INPUT section start

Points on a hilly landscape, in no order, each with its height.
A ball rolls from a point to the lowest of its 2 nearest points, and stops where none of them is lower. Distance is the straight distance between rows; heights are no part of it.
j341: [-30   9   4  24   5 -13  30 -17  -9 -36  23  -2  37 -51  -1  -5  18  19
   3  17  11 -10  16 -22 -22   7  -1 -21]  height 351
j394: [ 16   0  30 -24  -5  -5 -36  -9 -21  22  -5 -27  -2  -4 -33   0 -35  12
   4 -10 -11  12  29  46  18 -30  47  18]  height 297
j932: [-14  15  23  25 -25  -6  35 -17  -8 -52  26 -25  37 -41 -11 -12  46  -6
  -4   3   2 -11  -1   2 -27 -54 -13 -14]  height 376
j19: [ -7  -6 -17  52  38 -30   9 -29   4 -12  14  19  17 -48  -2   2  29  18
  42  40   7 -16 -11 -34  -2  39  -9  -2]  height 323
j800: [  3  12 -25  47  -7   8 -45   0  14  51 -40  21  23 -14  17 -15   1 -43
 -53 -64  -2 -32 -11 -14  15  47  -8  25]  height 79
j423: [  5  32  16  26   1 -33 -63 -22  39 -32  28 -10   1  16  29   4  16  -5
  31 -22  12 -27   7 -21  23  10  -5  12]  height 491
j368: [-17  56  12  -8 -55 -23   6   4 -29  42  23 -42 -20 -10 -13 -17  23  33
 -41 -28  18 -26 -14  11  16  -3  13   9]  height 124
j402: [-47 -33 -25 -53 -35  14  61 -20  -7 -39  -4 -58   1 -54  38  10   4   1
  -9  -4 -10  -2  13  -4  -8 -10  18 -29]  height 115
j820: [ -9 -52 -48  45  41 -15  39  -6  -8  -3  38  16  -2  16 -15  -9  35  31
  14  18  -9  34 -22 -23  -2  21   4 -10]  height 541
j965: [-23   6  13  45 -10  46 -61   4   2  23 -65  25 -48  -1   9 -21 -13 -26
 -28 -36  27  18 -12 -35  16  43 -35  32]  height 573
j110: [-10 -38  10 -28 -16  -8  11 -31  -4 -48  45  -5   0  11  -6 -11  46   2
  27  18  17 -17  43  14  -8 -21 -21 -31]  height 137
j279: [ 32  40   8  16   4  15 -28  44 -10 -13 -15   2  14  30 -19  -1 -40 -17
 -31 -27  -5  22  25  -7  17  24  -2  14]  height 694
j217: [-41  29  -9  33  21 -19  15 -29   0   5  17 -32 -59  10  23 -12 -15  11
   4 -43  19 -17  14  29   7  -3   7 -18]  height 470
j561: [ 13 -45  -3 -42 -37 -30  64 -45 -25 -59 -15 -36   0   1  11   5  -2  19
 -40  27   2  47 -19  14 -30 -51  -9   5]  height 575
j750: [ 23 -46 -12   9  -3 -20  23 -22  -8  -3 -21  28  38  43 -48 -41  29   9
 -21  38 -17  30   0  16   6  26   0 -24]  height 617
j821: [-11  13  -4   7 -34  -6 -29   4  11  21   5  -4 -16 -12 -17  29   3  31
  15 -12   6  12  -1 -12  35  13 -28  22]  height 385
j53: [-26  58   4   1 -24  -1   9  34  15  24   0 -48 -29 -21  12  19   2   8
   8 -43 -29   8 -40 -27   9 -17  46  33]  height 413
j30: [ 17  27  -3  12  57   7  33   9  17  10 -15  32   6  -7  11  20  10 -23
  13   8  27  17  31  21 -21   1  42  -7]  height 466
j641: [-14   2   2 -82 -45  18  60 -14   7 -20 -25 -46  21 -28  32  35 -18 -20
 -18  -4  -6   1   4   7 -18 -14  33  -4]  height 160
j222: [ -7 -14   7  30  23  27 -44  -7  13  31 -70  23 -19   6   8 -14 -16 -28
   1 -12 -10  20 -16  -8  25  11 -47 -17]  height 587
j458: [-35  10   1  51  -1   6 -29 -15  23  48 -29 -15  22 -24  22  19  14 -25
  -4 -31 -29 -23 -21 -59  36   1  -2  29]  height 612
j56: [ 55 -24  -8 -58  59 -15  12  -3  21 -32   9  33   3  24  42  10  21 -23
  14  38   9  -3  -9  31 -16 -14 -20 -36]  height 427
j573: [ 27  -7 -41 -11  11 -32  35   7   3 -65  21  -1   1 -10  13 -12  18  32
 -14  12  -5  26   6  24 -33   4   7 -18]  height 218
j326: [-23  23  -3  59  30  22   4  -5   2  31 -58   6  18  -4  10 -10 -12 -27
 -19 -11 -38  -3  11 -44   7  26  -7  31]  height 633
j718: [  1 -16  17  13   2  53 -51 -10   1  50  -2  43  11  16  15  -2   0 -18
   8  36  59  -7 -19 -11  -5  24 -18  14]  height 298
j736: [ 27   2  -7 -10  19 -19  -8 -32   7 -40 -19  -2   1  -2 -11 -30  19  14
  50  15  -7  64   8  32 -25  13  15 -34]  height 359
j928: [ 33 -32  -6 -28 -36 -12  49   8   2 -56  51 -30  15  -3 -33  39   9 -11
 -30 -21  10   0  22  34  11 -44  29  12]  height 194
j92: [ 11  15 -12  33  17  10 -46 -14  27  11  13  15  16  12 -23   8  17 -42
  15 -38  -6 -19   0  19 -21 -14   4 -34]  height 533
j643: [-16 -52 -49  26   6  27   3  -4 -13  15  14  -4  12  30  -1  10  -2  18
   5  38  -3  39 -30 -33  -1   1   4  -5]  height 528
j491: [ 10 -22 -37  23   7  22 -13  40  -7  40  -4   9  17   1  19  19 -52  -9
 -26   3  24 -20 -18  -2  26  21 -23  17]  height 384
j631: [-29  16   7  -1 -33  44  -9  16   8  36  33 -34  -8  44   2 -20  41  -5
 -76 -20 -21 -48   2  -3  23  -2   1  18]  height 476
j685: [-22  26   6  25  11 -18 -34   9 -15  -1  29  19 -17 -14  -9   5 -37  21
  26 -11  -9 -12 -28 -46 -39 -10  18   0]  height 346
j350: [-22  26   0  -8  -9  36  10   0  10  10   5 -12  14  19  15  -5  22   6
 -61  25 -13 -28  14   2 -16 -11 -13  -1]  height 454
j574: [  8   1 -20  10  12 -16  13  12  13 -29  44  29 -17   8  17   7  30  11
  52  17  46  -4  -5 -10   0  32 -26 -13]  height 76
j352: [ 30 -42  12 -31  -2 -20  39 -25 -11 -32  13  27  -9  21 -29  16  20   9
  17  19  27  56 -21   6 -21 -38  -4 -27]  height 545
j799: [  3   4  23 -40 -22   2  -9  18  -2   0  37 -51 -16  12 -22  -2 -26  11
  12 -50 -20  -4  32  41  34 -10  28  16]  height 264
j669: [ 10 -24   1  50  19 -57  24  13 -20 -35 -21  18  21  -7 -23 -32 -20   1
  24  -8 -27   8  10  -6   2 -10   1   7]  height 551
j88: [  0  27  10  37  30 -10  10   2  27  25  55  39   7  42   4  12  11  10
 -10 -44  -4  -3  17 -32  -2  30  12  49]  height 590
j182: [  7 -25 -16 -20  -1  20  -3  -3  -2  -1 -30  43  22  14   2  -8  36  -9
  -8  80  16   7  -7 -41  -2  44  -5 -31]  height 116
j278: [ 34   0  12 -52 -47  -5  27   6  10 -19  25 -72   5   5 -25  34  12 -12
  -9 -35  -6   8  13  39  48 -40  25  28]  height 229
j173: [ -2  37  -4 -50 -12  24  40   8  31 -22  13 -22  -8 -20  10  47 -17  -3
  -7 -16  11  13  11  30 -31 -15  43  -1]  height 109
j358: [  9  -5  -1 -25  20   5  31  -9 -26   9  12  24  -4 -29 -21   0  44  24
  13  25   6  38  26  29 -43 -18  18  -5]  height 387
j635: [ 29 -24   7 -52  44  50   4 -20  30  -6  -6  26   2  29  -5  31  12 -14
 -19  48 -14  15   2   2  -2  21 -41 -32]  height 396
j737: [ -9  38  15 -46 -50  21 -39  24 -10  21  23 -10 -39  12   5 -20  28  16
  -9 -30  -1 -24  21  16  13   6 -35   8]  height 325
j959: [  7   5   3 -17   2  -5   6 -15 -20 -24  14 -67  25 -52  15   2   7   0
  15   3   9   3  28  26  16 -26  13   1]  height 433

INPUT section end

● **TASK DETAILS**:
Once the line containing "A ball rolls" has been written out, please stop; every line before it, back to the first line of the records above, should be given exactly.

● **REPLY TO THE EXERCISE**:
Points on a hilly landscape, in no order, each with its height.
A ball rolls from a point to the lowest of its 2 nearest points, and stops where none of them is lower. Distance is the straight distance between rows; heights are no part of it.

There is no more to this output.